_TASK GOAL_:
From the entries below, determine the number of lines that contain "turns". Give that number by itself.

_MATERIAL FOR THE TASK_:

Named turns come first, each shown by rows before and after it. Which turns, in which order, take the first row of each pair that follows to the second? Write the first one first, as in the answered first pair.
Z792:
[  0 -11 -11   9  -7  -6   1   6  -4  -5]  ->  [ -5 -13   4   4  -9  -8   5   4   1  -8]
[ -1  -7  19   2  -2   2   4   2   7 -14]  ->  [ 4  8 19 -1  8 10  3  5  3 -9]
[  6   4 -14   7   3   4   0   1 -10   2]  ->  [  2  -9 -12  11  -6  -2   1  -2  -6  -5]
Z153:
[-11   7   2  -2  -1 -14   2 -11 -11  -7]  ->  [ -5  14  -8   2   4  -7   0  -4 -16  -4]
[  8   1 -10   1   2   3  12   1   8  10]  ->  [ 4  2  7 -4  2  2 14  1 12  5]
[ 5 13 -5 -2  7  4  1 10 -9  3]  ->  [ -7   0  13 -11  -2 -10   5  -2   2  -1]
[ 11   4   5 -15 -11  -3  -4  -8   7   8]  ->  [ 16   9  -6 -10  -8   2  -6  -5   2  10]
Z932:
[ -3  -9   2  19  -3   6   3   2  -2 -16]  ->  [ 0 11 13  9  9 15  3  4 -3 -8]
[ -4  -4 -13   7   3  -4  -3  -1  -5  -2]  ->  [ -5  -8   1   8   2   0  -1   2  -1 -11]
[ 12  -3 -17  16  -2  13  -2  13  -8  -9]  ->  [ 12   1  -4  16   1  18   0  16  -6 -13]
[ -7 -16   2  -3  -8 -12  -6  -8 -14   4]  ->  [ -7 -12  19  -4  -5  -6  -3  -3 -11  -3]
Z80:
[-2  3  2 -5  3 -3 -1 -3  1  8]  ->  [ 2  6  2 -1  6  3  0  2 -1  6]
[ -2 -13   3 -12  -6   8  -3 -10   8 -11]  ->  [ -3  -7  -1 -18  -4   4  -4 -14   8  -2]
[  2  -2 -19  12   2  -1   2   3  -8   4]  ->  [  2  -7 -18  14   1  -1   2   3  -7   1]
Z895:
[  2 -10  -5  14  -6   2   0   6  -1 -10]  ->  [ 1 12 16 -4  7  6  2  3  1  0]
[  0 -17  -9   9 -10  -7   0   3   4  -4]  ->  [ 7  9 10  3  8 11  3 14  1 -1]
[  2 -17   2  -4  -1   1   7   1   6 -11]  ->  [  4  -6   9  -7   6   9   9   5   6 -10]

Between the rows of a pair lie two turns.
[  2   3 -20  -8  13 -20   0  -8  -6   9]  ->  [  2   4  23  -7  16  -3  10   5   1 -14] | Z895, Z153
[  1   2  -3  15  -1  11   2  17 -16 -16]  ->  [-10   9  -8 -15   0 -18  -4 -10  -9  15] | Z895, Z932
[-2 -5 19  1  2 13  5  9 -6 -5]  ->  [  0  -4 -16  -1   0   1  -2  -2 -13  15] | Z932, Z932
[ 15   0  16   8  10  23   0  13   2 -15]  ->  [ 10 -21  10  14  -3  11  -1   8   6 -23] | Z792, Z80
[ -9   3 -16 -13  -8  -7 -10 -16   2  10]  ->  [ -4   1 -27  -4  -9  -2 -11 -11  -2   6] | Z80, Z792
[  4  -9 -22  14  -3   6   0   5 -10  -5]  ->  [ 5 12 12  2 11 20  5 10 -6 -5] | Z895, Z80
[ -2 -13 -10  10  -6  -7  -2  -1  -2  -3]  ->  [-4  2 19 -3  4  0  2  0  5 -3] | Z792, Z932
[-16   7  -3 -17   7  -7 -10  -9   2  15]  ->  [ -4  -1 -11  14   4  18  -7  16  -9 -11] | Z932, Z895
[  4  11  -6 -18  -1  -7  -5 -13 -13  20]  ->  [ 15   6  -2   9   0  18   0  12 -21  -5] | Z932, Z895
[ 5 13 12  1 13  9  3  6 -4  2]  ->  [ -4 -17  -1   7  -8 -12   2  -6   1  -4] | Z80, Z153
[  3  -7 -11   4  -7   0   1  -3  -2   0]  ->  [-3 -4  8 -6 -6 -4  4 -7  4  1] | Z895, Z153
[ -8  -7   7  -5   3 -13  -1 -14   9  15]  ->  [  3 -14  -2  22   1   6   2   8   0  -5] | Z932, Z895
[ -7  -2  -3  -3 -11 -26  -7  -7   0  -3]  ->  [ -3  20  14 -11   6 -14  -5   0  -1   1] | Z895, Z895
[  0  -8 -21   9  -3  -9  -9  -1   0   1]  ->  [ 1  8 19  2 10  8 -3  9  4 -9] | Z932, Z932
[  5   2 -11   6   4   6   2   6  -7   4]  ->  [ 1 -7  5  9 -2  6  6  7 -2 -8] | Z792, Z932
[ -1 -15   0  -1  -8  -6   1  -3   2  -6]  ->  [ 5  7 12 -6  7  8  2  5 -2 -1] | Z932, Z792
[ -3  22   1 -19  -7   6  10   6  -4  10]  ->  [-12  -5  -2 -13 -25 -10  10  -2   4   1] | Z895, Z792
[ -5   4   1 -14  -1 -15  -1 -16   6  17]  ->  [ 8 22  9 -5 14 11  1  5 -3  9] | Z895, Z895
[-18  12  24   8  -7   8  -1  -6   5  -2]  ->  [-19  17   2   1  -6  -3  -8 -18   3  18] | Z932, Z153
[-11 -15   3   8 -10 -11   8  -2   4 -11]  ->  [ -9 -10  13   8  -7  -5  10   2   2 -15] | Z792, Z895
[  9  17  21 -16   4   8   6   9   7   5]  ->  [ -1 -11  22 -12 -14  -8   7   1  15  -7] | Z895, Z932
[ -6 -18  -1 -12 -15 -10  -7 -12   1 -10]  ->  [  8  17  -8 -16   9  11 -10   0 -11   6] | Z80, Z153
[  0  -9   1   0  -9  -6   0 -14   8   6]  ->  [  3   3  14  -6   0   2   2 -11   9   8] | Z932, Z932
[ -3   1  30 -10  -2   9   7  -1   3  -2]  ->  [ 11  14 -11   0   5  18  -1   6 -12  14] | Z792, Z792
[ -1 -13  -7   3 -11  -7  -3  -5   1   3]  ->  [ 0 -7 16  3 -6  5  2  3  4 -6] | Z932, Z895
[  7  10  -9 -14  11  -5  -7  -8  -3  10]  ->  [ 12   3  -1   6   8  13  -1  10  -6 -13] | Z80, Z80
[-11 -13  10  -2 -10 -14  -2  -2  16 -13]  ->  [ -2 -15 -17  13 -10  -6  -7   6   6 -13] | Z153, Z792
[  0  10 -12   8   6   9  -7  17  -4   8]  ->  [ -8   5 -12  -6   1  -9  -8   1   2  19] | Z895, Z792
[  1  -4 -18   1  -3  -5  -5  -1  -1   4]  ->  [  0 -11  -7   8  -6   1  -1   5   0 -11] | Z80, Z932
[ -7   5 -12  -8 -10 -16   8   6  10  20]  ->  [  4  15 -12   5  -1   6  10  24   1  10] | Z80, Z80
[ -5  -8  10 -17   2 -18   4  -8   1  -1]  ->  [  3  13  10 -17  16  -2   3   2  -6   4] | Z792, Z80
[ 4  9  3  3 17  6 -9  0  5  3]  ->  [  6   1 -12  11  12   4 -10   1   3   2] | Z932, Z80
[ -1 -11   3  -4  -3 -11   0   1   4  10]  ->  [ 9 -5 -2  7  3  5  1 14 -3  4] | Z153, Z80
[  0  -2  -7  -6 -11  -9   1  -7   5  -3]  ->  [  6   9 -15  -3  -4   2  -1   2  -1   1] | Z792, Z153
[ -7  15 -14   0   5  -9   9  16 -17   3]  ->  [ -9  19   0  -5   9  -7  11  16 -15   1] | Z932, Z895
[ -8  -6  -1 -18   4   1  10 -10   6   6]  ->  [  3   1 -13  -4  10  17  10   3  -4   3] | Z153, Z80
[ -4 -21 -21  15 -19  -8  -4 -14   0   5]  ->  [  4 -18 -19  27 -15   8  -2   0  -6  -6] | Z932, Z153
[-3 -6  7  7  0  0  5  3  1 -7]  ->  [-1  9  2 -1  9  3  3  2 -3  6] | Z792, Z932
[ -7  -9  15   4  -6 -12   8  -1   5  -5]  ->  [ -5 -13   1   9 -10 -14   5  -1   2  -4] | Z932, Z895
[  5  -7 -23  10  -4  -2  -1  -1  -6   2]  ->  [ 9  7  4 10  7 16  5 11 -6 -7] | Z895, Z80
[  3  -8  -2 -14   1 -17 -11  -6   7   3]  ->  [ 16   2  -3   3   9   8 -10  15  -2  -6] | Z153, Z80
[ -6   2  20 -12   0  -4   4  -6  11  -2]  ->  [ -4  -8  19   0  -4   1   6   0  10 -13] | Z895, Z792
[ -6 -12  -2  -3  -4  -5  -9 -15   3   7]  ->  [-3  7 12 -8  7  6 -6 -9  2 10] | Z895, Z895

_THE COMPLETED TASK_:
2